[What to work on]: Using the data beneath this instruction, retype only the lines from the one that contains "169 162 117" down to the one that contains "102 157 139", both included, exactly as they appear.

Items listed in a dataset:
•••

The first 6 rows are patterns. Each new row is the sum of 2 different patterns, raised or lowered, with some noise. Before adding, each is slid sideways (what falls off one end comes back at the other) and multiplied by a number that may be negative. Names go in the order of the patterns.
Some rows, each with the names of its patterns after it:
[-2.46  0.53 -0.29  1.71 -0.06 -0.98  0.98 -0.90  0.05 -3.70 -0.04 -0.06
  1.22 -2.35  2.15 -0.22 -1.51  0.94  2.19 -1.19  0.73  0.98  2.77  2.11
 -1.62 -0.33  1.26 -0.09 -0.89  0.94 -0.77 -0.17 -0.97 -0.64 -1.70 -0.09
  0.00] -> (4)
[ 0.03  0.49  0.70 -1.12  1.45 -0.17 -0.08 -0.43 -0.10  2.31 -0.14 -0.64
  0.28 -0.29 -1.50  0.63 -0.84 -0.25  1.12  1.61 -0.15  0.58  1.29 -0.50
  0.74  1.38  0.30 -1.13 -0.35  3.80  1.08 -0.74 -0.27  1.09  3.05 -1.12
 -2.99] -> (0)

•••

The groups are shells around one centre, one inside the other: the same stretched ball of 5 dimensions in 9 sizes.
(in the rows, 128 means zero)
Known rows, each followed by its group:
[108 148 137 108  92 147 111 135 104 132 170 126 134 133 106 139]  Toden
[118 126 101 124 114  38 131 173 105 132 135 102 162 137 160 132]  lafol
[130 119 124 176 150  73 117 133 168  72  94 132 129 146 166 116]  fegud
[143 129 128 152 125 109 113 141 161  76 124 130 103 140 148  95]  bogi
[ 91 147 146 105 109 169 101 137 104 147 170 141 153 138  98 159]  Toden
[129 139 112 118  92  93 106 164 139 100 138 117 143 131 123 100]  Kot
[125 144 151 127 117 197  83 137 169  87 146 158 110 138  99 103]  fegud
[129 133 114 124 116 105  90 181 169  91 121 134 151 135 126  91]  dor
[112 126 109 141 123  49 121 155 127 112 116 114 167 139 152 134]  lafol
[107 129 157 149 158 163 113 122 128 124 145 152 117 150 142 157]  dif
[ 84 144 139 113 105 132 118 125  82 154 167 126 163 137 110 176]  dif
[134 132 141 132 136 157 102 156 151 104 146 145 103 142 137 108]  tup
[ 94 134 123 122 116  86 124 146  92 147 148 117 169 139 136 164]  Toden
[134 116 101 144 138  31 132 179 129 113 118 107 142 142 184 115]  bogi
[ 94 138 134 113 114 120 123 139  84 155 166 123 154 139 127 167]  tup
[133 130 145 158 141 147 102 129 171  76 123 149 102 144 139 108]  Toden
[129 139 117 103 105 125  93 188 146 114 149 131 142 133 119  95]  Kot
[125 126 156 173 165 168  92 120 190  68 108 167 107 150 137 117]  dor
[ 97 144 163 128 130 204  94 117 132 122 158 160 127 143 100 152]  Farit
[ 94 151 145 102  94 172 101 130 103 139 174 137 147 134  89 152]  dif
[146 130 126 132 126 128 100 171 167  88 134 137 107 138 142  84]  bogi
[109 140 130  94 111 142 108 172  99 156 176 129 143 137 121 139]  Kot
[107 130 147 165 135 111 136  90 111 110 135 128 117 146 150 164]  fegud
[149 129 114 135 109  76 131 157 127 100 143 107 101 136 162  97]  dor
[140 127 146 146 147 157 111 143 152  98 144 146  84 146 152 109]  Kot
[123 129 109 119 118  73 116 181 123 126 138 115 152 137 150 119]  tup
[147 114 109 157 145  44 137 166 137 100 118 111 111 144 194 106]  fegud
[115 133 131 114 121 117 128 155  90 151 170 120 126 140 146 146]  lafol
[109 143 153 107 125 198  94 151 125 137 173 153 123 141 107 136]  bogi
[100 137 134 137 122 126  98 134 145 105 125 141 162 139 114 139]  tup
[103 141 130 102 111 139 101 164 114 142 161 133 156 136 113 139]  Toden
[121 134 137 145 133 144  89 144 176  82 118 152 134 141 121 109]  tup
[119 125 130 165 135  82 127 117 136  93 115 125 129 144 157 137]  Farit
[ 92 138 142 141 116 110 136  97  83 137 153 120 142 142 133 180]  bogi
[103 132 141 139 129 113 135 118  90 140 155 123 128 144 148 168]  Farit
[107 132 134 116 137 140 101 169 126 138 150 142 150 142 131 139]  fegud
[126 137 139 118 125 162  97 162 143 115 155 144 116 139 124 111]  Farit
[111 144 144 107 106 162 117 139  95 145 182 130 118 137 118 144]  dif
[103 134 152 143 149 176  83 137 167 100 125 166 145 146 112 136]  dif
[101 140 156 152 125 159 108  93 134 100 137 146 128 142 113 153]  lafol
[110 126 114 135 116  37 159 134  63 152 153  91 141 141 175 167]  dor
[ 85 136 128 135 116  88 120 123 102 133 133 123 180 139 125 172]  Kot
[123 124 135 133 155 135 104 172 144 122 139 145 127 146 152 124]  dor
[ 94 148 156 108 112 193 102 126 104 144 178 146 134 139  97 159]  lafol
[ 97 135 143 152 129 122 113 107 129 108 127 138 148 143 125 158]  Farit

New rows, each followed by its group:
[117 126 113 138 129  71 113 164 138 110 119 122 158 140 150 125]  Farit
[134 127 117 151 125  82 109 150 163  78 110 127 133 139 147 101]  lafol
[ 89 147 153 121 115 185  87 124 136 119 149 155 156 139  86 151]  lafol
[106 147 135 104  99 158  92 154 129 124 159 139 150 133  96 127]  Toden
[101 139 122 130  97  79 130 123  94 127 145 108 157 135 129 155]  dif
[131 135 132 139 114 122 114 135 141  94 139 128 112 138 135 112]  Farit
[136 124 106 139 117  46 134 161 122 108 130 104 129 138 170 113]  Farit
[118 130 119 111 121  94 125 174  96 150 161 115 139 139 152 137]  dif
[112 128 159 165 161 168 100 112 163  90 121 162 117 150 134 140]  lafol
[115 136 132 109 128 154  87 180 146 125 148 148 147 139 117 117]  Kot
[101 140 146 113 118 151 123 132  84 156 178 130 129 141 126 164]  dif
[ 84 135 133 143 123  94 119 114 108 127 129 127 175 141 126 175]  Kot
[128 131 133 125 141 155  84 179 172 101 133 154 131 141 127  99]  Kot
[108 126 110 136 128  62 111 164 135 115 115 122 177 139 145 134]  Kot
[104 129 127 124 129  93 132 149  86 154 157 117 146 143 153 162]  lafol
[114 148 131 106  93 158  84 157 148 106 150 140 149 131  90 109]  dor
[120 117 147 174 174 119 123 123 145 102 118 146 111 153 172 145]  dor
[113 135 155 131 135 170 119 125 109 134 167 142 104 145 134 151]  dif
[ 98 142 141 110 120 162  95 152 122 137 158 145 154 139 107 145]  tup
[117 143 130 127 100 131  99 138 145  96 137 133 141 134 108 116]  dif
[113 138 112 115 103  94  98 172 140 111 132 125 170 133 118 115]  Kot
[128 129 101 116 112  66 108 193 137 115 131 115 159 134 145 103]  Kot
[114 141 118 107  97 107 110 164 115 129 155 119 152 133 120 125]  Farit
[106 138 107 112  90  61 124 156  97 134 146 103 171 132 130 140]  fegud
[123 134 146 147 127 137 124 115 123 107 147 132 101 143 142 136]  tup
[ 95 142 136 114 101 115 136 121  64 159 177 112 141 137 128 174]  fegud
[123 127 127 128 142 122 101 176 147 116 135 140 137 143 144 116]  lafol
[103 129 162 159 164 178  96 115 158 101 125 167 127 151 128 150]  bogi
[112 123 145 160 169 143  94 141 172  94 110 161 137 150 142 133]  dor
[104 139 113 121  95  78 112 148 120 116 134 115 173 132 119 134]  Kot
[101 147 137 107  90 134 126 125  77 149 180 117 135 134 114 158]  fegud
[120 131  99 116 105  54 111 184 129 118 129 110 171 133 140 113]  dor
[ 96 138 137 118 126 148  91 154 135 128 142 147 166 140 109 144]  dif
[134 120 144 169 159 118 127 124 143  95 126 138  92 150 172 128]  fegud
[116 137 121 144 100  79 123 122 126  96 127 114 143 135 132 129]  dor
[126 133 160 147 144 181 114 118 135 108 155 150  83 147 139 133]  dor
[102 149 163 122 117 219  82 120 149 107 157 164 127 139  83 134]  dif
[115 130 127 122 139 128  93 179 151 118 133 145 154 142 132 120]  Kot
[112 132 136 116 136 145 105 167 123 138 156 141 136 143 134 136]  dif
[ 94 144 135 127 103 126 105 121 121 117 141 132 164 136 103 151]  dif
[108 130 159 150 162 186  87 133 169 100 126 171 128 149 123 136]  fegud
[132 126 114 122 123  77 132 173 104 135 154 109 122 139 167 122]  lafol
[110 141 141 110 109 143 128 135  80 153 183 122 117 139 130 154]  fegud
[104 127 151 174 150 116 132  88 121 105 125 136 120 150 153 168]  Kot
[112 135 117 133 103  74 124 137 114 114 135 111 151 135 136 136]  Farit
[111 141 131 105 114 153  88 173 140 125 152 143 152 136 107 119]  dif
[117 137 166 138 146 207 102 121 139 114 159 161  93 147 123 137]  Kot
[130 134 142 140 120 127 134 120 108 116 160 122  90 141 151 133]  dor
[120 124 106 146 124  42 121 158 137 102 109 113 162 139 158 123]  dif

•••

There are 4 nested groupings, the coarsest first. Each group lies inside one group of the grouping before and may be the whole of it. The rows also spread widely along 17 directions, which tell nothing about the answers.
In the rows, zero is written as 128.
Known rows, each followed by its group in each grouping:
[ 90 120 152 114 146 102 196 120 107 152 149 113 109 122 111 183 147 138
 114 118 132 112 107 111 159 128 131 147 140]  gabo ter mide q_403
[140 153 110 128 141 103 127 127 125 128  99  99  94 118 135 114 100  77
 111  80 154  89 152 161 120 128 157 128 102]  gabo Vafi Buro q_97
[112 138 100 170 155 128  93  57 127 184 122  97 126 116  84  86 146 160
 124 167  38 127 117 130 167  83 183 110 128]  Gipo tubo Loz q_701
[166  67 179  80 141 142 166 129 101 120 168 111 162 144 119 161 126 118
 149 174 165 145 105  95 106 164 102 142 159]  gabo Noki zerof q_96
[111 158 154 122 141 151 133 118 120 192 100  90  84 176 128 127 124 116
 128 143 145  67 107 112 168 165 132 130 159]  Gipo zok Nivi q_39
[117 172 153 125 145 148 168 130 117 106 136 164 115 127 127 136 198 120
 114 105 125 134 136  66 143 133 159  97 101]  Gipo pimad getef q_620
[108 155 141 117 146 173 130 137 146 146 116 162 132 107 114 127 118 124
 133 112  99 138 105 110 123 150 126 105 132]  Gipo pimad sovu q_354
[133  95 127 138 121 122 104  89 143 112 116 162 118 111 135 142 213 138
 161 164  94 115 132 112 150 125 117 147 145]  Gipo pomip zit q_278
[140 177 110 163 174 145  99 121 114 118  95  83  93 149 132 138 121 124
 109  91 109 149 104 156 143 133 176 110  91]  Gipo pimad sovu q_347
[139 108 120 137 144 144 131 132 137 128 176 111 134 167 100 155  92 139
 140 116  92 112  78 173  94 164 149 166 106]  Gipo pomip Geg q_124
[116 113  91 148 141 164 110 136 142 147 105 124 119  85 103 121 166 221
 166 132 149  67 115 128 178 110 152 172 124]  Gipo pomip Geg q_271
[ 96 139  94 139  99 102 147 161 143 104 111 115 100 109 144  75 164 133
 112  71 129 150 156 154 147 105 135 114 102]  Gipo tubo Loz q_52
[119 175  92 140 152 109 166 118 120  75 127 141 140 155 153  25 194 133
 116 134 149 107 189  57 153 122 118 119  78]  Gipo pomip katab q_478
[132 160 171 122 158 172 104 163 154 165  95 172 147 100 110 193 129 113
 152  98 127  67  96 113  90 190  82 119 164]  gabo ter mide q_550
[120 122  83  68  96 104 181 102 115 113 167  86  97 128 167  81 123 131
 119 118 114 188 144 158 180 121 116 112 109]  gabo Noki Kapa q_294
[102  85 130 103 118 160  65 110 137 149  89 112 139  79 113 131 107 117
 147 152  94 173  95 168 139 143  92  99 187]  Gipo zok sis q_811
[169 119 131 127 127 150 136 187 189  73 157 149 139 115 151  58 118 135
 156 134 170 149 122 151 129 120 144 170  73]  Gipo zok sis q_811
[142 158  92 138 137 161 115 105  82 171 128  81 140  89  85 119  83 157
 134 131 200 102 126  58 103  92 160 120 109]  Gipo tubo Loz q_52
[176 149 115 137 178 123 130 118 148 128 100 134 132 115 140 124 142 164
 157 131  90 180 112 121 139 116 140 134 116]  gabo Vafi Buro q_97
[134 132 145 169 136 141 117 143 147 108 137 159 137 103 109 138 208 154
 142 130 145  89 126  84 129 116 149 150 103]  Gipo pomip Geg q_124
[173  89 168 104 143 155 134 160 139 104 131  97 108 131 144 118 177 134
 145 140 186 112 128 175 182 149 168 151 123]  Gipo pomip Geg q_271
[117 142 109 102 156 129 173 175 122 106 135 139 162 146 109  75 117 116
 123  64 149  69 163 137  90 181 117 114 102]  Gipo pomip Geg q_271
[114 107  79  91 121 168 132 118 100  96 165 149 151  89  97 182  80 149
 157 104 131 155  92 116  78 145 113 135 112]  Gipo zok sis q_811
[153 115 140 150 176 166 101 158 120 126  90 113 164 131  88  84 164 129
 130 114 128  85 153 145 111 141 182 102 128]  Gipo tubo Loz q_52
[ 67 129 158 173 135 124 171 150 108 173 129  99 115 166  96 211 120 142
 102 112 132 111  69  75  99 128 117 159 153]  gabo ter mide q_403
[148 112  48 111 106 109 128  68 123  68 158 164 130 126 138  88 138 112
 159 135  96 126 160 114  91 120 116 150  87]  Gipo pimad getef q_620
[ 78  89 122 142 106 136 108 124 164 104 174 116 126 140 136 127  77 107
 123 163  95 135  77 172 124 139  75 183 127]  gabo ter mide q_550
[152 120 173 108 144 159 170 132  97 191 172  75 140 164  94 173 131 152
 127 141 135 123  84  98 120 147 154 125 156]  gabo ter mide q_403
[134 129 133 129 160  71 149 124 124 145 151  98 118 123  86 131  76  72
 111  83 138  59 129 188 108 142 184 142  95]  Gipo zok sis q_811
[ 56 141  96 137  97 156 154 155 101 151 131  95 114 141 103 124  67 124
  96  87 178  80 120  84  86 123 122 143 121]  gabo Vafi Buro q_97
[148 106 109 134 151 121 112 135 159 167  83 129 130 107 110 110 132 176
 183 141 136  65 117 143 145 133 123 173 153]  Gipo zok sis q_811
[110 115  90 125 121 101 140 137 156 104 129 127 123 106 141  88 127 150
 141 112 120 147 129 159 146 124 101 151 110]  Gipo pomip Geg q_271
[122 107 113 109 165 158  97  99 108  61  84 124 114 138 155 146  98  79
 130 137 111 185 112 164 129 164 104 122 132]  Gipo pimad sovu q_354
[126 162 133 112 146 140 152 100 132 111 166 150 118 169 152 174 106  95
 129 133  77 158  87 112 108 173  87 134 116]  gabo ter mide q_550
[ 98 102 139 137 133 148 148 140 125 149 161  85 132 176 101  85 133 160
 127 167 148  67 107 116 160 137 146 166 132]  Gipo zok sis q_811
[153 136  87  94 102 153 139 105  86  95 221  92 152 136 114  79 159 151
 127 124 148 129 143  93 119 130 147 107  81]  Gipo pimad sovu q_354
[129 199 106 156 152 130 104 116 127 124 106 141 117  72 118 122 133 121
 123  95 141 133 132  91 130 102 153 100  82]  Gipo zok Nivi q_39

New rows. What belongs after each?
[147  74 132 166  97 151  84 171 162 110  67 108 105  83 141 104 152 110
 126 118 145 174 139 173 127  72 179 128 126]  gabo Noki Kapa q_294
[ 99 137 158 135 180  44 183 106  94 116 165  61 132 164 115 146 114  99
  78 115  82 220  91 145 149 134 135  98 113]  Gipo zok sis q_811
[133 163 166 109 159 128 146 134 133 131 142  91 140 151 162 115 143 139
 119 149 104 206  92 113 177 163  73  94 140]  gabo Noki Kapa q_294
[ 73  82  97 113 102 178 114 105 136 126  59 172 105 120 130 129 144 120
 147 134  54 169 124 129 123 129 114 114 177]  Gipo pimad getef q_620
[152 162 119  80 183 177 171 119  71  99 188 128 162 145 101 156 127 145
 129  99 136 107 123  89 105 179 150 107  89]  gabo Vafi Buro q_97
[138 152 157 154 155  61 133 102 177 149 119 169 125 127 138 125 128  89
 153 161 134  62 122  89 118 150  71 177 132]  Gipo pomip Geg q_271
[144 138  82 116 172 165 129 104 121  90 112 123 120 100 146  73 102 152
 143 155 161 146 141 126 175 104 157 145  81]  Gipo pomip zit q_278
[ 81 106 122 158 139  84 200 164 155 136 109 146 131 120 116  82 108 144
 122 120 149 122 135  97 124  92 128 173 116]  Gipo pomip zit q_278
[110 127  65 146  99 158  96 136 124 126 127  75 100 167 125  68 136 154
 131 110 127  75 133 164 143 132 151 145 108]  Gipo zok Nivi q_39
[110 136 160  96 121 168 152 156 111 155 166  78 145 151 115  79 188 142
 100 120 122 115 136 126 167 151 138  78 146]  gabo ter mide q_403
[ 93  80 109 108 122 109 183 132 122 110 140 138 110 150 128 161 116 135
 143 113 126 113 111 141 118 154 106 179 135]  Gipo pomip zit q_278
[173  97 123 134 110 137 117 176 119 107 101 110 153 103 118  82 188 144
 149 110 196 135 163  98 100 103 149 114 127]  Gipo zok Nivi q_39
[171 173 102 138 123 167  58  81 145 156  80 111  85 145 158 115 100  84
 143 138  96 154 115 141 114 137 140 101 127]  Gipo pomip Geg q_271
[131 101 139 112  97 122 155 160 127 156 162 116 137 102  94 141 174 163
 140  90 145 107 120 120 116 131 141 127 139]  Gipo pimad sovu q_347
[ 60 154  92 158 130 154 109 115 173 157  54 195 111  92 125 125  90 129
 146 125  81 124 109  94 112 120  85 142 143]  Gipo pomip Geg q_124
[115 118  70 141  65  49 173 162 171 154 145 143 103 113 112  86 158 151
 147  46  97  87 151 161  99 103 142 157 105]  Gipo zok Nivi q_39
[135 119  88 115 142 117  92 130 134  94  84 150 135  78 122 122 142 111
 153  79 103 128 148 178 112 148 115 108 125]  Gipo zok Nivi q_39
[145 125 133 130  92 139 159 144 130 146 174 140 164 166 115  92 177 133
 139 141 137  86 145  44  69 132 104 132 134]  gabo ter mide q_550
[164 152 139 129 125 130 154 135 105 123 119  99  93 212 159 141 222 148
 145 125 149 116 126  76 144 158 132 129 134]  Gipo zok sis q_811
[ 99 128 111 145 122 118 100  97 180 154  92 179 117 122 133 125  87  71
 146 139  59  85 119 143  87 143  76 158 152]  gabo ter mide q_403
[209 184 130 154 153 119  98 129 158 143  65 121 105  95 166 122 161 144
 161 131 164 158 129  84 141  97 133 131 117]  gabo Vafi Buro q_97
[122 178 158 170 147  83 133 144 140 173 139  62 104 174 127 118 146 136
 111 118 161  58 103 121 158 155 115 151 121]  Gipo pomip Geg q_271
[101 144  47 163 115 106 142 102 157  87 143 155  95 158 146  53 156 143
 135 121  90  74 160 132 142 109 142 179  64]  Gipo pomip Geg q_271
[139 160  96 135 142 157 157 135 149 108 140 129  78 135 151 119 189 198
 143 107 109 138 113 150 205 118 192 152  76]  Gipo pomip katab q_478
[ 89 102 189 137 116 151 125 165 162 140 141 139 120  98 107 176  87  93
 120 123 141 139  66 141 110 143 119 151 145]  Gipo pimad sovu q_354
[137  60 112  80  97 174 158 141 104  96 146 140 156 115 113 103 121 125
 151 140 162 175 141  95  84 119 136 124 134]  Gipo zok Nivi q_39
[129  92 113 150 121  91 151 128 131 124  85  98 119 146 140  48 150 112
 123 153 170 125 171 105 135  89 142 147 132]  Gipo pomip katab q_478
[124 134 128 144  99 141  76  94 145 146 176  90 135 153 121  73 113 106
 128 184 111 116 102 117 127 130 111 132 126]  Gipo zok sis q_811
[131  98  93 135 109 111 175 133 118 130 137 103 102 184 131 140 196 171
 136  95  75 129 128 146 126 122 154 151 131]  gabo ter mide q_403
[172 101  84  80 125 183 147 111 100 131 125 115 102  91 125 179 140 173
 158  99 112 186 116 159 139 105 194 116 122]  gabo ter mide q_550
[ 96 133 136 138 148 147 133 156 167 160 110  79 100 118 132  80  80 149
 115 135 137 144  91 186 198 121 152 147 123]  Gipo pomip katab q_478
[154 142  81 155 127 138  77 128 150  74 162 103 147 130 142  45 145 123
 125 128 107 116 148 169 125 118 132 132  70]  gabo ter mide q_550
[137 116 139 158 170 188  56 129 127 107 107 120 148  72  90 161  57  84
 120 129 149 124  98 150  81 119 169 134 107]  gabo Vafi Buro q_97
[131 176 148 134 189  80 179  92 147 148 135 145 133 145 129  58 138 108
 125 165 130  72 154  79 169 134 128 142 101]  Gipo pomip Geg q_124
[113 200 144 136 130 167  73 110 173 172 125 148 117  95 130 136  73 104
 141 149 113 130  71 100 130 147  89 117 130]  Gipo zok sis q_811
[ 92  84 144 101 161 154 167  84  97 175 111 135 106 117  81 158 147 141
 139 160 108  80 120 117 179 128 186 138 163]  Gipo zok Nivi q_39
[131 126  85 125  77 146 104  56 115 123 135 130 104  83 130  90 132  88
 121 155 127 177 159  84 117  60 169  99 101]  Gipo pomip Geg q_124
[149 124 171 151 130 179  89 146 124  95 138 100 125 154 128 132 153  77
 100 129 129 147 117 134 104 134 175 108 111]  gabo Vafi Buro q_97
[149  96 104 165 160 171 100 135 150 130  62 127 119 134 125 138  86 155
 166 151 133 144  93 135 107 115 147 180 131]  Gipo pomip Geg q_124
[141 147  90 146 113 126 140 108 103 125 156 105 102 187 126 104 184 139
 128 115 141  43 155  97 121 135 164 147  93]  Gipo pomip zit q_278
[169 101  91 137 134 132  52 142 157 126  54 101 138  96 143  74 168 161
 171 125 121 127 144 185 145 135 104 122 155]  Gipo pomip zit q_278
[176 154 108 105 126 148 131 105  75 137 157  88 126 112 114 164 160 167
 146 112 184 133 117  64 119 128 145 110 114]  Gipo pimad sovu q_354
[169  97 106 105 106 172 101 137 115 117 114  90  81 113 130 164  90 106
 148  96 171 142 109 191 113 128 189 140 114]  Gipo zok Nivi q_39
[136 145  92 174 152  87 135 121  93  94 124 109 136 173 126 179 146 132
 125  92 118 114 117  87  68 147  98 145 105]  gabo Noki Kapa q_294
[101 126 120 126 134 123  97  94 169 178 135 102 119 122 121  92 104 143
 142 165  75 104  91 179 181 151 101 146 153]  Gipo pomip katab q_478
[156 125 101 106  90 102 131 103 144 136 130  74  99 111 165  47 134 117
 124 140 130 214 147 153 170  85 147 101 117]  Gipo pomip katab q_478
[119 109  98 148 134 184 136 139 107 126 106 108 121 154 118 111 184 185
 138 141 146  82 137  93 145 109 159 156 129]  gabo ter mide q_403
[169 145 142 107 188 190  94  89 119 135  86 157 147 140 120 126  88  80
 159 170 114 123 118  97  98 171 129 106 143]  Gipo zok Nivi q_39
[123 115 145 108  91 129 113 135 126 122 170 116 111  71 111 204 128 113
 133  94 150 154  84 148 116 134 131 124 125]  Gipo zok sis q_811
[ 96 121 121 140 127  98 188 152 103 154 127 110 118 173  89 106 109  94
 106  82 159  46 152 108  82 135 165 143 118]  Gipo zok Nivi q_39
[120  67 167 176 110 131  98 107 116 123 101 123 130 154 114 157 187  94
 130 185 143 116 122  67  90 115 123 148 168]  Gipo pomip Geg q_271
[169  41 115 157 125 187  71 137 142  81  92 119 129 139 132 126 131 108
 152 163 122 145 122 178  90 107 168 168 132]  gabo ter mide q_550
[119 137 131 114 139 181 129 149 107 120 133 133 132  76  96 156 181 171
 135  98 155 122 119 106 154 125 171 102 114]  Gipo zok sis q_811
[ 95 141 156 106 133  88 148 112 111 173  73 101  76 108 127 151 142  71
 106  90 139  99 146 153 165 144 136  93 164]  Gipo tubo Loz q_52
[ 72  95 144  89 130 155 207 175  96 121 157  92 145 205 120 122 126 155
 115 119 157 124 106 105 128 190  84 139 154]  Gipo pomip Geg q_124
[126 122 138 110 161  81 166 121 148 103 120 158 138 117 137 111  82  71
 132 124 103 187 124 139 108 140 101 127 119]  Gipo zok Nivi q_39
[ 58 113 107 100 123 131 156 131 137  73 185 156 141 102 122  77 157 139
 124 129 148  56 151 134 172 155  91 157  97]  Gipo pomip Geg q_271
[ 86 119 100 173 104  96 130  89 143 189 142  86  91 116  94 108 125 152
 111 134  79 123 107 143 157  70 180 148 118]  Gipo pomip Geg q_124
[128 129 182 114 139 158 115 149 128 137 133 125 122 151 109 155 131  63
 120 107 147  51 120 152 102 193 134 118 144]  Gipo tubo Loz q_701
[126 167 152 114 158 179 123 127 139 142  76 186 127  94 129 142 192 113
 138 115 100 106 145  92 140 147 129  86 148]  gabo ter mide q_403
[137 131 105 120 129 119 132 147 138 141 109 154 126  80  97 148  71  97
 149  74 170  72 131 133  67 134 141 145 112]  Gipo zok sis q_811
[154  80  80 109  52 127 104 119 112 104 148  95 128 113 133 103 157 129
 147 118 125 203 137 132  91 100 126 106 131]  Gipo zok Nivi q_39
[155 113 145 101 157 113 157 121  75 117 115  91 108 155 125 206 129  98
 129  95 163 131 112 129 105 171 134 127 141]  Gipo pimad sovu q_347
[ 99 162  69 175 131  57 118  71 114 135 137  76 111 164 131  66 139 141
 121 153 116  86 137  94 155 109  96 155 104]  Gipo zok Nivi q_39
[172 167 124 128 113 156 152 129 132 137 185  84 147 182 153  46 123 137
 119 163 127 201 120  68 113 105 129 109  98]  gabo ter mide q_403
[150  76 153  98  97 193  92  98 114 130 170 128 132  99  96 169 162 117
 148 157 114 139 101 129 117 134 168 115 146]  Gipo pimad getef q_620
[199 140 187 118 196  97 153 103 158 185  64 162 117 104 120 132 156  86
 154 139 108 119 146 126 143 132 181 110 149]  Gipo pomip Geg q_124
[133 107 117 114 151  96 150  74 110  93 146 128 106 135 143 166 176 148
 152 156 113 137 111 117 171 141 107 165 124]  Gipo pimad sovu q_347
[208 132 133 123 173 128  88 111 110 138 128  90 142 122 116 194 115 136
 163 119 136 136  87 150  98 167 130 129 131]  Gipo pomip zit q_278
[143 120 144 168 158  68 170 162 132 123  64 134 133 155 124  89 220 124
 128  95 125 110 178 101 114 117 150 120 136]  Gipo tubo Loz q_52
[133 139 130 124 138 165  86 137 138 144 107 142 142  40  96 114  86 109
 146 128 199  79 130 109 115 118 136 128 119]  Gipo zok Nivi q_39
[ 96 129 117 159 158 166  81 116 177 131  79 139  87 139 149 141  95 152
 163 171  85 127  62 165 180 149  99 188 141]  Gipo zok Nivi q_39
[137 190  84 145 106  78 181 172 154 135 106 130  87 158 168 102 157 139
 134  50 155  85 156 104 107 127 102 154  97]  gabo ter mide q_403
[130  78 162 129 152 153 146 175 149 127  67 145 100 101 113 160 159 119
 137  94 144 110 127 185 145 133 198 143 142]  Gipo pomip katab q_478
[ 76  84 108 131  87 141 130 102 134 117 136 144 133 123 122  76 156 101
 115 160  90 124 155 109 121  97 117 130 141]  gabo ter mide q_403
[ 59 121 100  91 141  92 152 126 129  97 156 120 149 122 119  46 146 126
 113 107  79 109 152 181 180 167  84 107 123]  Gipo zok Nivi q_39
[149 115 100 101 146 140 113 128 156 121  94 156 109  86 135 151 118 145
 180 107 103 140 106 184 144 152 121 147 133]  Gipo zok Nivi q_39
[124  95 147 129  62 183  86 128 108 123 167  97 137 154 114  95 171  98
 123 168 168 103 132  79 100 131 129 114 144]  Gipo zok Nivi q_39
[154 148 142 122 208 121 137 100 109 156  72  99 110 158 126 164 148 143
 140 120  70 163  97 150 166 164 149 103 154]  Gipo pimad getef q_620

•••

[Task solution]:
[150  76 153  98  97 193  92  98 114 130 170 128 132  99  96 169 162 117
 148 157 114 139 101 129 117 134 168 115 146]  Gipo pimad getef q_620
[199 140 187 118 196  97 153 103 158 185  64 162 117 104 120 132 156  86
 154 139 108 119 146 126 143 132 181 110 149]  Gipo pomip Geg q_124
[133 107 117 114 151  96 150  74 110  93 146 128 106 135 143 166 176 148
 152 156 113 137 111 117 171 141 107 165 124]  Gipo pimad sovu q_347
[208 132 133 123 173 128  88 111 110 138 128  90 142 122 116 194 115 136
 163 119 136 136  87 150  98 167 130 129 131]  Gipo pomip zit q_278
[143 120 144 168 158  68 170 162 132 123  64 134 133 155 124  89 220 124
 128  95 125 110 178 101 114 117 150 120 136]  Gipo tubo Loz q_52
[133 139 130 124 138 165  86 137 138 144 107 142 142  40  96 114  86 109
 146 128 199  79 130 109 115 118 136 128 119]  Gipo zok Nivi q_39
[ 96 129 117 159 158 166  81 116 177 131  79 139  87 139 149 141  95 152
 163 171  85 127  62 165 180 149  99 188 141]  Gipo zok Nivi q_39
[137 190  84 145 106  78 181 172 154 135 106 130  87 158 168 102 157 139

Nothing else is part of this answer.